Given information Block Start

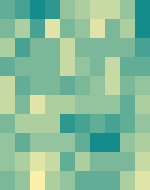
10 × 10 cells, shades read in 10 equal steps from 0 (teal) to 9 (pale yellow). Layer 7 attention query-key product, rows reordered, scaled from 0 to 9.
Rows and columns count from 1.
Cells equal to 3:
15
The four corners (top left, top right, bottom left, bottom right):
3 0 4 8
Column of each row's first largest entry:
7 4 5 5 1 3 2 10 3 3
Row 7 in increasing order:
1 2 2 3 3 4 5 6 6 6
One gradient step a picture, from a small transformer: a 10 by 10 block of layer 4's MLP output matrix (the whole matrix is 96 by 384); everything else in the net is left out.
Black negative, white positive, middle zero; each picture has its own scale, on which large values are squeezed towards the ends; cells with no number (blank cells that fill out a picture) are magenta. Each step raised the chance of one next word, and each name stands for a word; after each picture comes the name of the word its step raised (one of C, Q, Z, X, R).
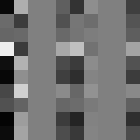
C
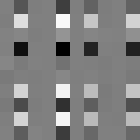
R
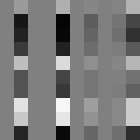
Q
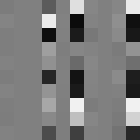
Q
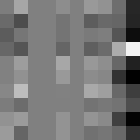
C
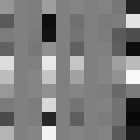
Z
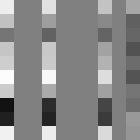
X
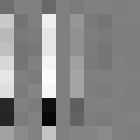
X
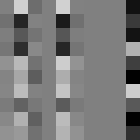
C
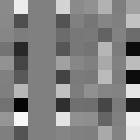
X
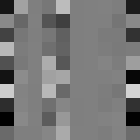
C
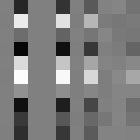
Z
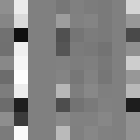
X
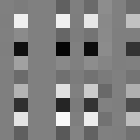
R
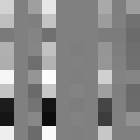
X
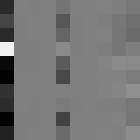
C
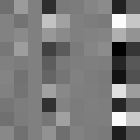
R
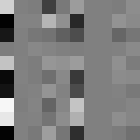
Q
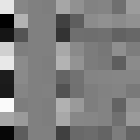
Q
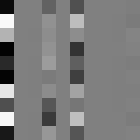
R
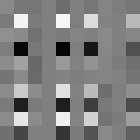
R
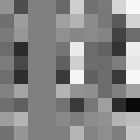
X
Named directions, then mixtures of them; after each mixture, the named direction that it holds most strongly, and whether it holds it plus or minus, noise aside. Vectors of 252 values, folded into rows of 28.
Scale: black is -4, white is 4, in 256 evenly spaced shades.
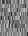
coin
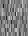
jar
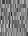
coin, plus
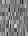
coin, minus
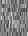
coin, minus
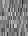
jar, minus
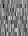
jar, plus
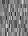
jar, plus
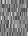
coin, minus
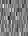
jar, minus
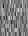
jar, plus
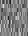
coin, plus
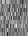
coin, minus
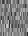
coin, plus
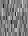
jar, plus
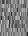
coin, plus
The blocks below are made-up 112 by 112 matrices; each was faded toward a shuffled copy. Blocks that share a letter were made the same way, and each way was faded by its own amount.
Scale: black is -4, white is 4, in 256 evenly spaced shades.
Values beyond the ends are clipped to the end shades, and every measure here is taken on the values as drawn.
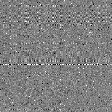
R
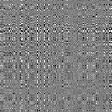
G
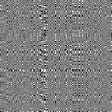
G
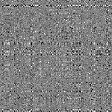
R
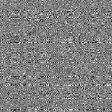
R
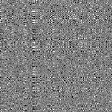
R
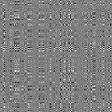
G
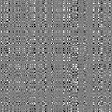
G
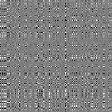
G
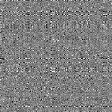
R
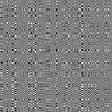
G
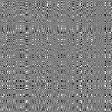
G
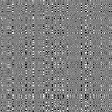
G
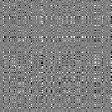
G
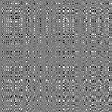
G
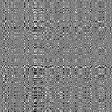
G
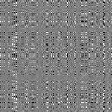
G
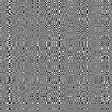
G
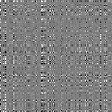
G
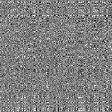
R
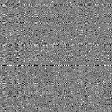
R
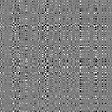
G
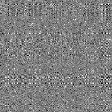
R
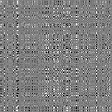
G
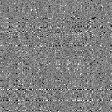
R
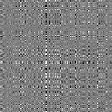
G
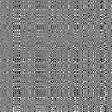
G
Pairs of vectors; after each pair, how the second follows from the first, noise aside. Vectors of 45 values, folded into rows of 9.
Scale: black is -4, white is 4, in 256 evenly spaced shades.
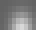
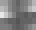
wrapped around
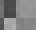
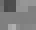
partly zeroed
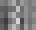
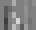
partly zeroed
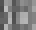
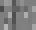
partly zeroed
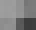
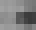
wrapped around
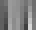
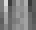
reversed
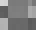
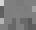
partly zeroed
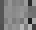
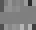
partly zeroed
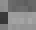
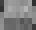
wrapped around
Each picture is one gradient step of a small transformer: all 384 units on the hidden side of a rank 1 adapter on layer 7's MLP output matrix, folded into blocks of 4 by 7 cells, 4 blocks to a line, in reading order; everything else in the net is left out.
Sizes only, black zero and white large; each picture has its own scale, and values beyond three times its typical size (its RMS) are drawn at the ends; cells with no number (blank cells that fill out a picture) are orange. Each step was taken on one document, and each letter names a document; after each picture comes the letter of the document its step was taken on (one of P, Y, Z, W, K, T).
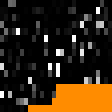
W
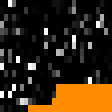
W
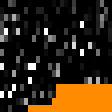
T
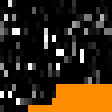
W
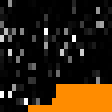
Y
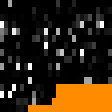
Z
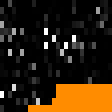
Y
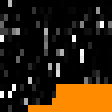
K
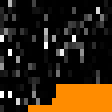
Y
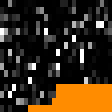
T
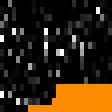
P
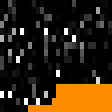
P
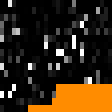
W
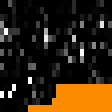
T
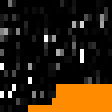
T
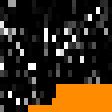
Y
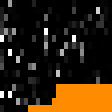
Y
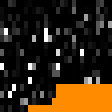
T
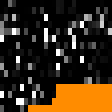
W
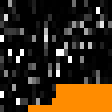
P
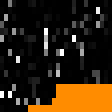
P
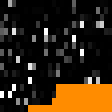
W
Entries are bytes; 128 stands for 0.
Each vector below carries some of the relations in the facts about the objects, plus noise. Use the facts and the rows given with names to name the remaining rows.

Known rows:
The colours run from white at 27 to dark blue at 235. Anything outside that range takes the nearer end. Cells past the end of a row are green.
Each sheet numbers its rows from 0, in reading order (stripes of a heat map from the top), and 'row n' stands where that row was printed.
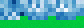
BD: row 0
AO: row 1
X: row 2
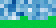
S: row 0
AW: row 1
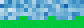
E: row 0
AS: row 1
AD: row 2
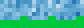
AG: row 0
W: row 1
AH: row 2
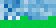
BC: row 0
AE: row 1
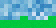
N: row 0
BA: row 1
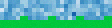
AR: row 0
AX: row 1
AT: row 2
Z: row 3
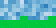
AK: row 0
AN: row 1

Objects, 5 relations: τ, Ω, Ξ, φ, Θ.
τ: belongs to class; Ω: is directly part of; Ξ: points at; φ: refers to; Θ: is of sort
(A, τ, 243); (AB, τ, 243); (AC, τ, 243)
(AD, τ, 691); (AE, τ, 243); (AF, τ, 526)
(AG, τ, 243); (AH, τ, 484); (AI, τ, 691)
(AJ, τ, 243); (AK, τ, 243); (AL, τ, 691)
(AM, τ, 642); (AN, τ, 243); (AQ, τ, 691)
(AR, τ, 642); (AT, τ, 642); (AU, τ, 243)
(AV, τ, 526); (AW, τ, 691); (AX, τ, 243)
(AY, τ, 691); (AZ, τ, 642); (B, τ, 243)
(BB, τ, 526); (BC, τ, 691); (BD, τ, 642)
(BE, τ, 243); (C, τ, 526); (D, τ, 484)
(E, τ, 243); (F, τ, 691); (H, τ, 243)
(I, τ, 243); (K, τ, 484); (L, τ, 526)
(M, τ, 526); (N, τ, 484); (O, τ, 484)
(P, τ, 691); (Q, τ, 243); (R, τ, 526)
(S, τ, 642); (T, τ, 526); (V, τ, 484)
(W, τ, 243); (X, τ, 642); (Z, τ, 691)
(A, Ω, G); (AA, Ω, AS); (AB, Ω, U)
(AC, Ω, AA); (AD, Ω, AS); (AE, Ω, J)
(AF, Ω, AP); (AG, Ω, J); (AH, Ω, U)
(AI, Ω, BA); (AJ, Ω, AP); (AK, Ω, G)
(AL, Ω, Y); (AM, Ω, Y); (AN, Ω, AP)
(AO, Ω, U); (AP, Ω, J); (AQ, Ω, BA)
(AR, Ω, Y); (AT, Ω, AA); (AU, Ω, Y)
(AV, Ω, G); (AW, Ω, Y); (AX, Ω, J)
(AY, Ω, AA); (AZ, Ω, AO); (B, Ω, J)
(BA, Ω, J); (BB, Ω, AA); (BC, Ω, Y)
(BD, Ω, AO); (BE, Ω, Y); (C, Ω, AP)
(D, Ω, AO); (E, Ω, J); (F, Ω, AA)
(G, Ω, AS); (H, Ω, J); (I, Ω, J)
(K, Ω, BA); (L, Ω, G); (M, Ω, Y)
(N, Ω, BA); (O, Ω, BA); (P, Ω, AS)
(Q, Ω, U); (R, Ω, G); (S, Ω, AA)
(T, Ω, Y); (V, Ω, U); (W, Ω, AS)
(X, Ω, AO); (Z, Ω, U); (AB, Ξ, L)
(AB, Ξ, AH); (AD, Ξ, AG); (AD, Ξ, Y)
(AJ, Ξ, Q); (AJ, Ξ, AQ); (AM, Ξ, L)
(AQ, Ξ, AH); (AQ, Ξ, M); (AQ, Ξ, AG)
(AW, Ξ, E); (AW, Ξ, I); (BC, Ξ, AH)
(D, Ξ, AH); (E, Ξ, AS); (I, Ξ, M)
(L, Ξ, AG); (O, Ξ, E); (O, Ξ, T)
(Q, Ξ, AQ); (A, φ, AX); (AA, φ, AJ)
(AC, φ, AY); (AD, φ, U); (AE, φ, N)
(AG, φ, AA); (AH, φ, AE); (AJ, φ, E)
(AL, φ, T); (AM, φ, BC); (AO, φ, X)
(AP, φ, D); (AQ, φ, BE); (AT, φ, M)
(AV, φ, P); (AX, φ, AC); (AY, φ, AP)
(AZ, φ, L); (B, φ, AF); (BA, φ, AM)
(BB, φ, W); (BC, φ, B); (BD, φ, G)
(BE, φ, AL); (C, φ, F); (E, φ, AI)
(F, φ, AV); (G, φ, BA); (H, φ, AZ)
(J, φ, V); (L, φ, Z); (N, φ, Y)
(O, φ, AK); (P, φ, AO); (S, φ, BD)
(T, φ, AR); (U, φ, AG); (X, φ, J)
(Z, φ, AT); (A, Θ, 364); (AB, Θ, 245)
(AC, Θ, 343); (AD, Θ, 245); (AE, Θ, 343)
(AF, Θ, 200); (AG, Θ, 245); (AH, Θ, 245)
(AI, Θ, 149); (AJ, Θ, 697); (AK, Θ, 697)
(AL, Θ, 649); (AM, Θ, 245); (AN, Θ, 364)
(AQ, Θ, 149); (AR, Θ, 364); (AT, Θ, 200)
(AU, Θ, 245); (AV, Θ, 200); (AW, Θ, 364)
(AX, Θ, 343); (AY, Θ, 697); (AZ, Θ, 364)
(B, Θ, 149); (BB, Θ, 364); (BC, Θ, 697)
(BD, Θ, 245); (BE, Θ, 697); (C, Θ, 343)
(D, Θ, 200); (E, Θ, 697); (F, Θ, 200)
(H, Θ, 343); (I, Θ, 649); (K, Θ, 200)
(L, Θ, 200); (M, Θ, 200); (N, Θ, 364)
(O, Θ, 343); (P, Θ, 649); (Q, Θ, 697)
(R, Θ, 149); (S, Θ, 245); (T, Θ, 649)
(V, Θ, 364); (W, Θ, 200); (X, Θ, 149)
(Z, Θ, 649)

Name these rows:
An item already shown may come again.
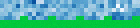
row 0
AI
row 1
AQ
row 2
AG
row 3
AI
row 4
X
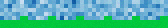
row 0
AC
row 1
AJ
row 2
AB
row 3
AP
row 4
Y
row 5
I
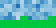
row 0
AI
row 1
AC
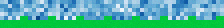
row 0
B
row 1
C
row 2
BC
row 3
Z
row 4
J
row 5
Q
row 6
AM
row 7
L
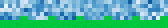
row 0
V
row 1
G
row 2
P
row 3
U
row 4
D
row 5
AF
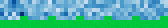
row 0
BD
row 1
R
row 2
M
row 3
O
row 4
U
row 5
AZ
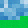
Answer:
AZ

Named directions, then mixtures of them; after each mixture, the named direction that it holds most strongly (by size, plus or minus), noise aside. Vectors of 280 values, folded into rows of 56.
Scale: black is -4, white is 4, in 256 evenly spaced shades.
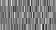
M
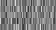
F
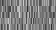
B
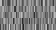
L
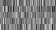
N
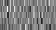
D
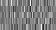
M
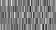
M
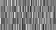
F
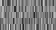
L
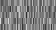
B
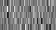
D
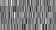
M
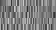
B
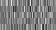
M
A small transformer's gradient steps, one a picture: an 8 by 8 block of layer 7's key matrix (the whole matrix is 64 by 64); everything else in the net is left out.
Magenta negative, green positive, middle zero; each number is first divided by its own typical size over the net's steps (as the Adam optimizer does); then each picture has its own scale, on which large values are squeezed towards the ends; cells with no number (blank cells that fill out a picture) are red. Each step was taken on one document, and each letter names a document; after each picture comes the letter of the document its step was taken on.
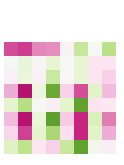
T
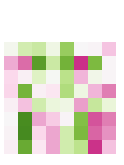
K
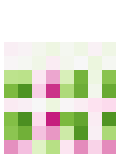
T
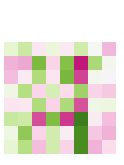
K
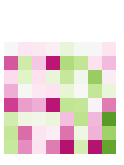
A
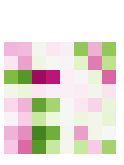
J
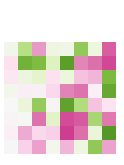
K
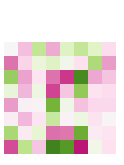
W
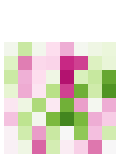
K
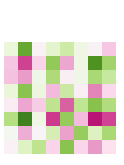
K
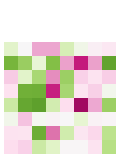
A
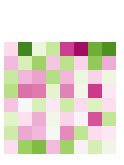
W
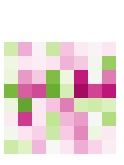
A
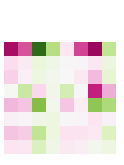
J
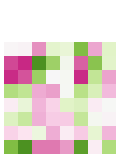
W
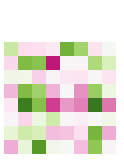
A
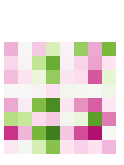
J
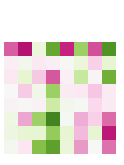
J
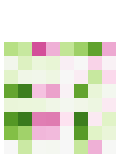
T
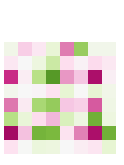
J
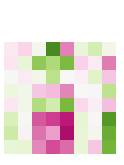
K

Given information Block End

» **About this exercise**
Output only an exact transcription of the lines above from the one with "(AG, φ, AA); (AH, φ, AE); (AJ, φ, E)" up to and including the one with "(B, Θ, 149); (BB, Θ, 364); (BC, Θ, 697)".

» **Response to the task**
(AG, φ, AA); (AH, φ, AE); (AJ, φ, E)
(AL, φ, T); (AM, φ, BC); (AO, φ, X)
(AP, φ, D); (AQ, φ, BE); (AT, φ, M)
(AV, φ, P); (AX, φ, AC); (AY, φ, AP)
(AZ, φ, L); (B, φ, AF); (BA, φ, AM)
(BB, φ, W); (BC, φ, B); (BD, φ, G)
(BE, φ, AL); (C, φ, F); (E, φ, AI)
(F, φ, AV); (G, φ, BA); (H, φ, AZ)
(J, φ, V); (L, φ, Z); (N, φ, Y)
(O, φ, AK); (P, φ, AO); (S, φ, BD)
(T, φ, AR); (U, φ, AG); (X, φ, J)
(Z, φ, AT); (A, Θ, 364); (AB, Θ, 245)
(AC, Θ, 343); (AD, Θ, 245); (AE, Θ, 343)
(AF, Θ, 200); (AG, Θ, 245); (AH, Θ, 245)
(AI, Θ, 149); (AJ, Θ, 697); (AK, Θ, 697)
(AL, Θ, 649); (AM, Θ, 245); (AN, Θ, 364)
(AQ, Θ, 149); (AR, Θ, 364); (AT, Θ, 200)
(AU, Θ, 245); (AV, Θ, 200); (AW, Θ, 364)
(AX, Θ, 343); (AY, Θ, 697); (AZ, Θ, 364)
(B, Θ, 149); (BB, Θ, 364); (BC, Θ, 697)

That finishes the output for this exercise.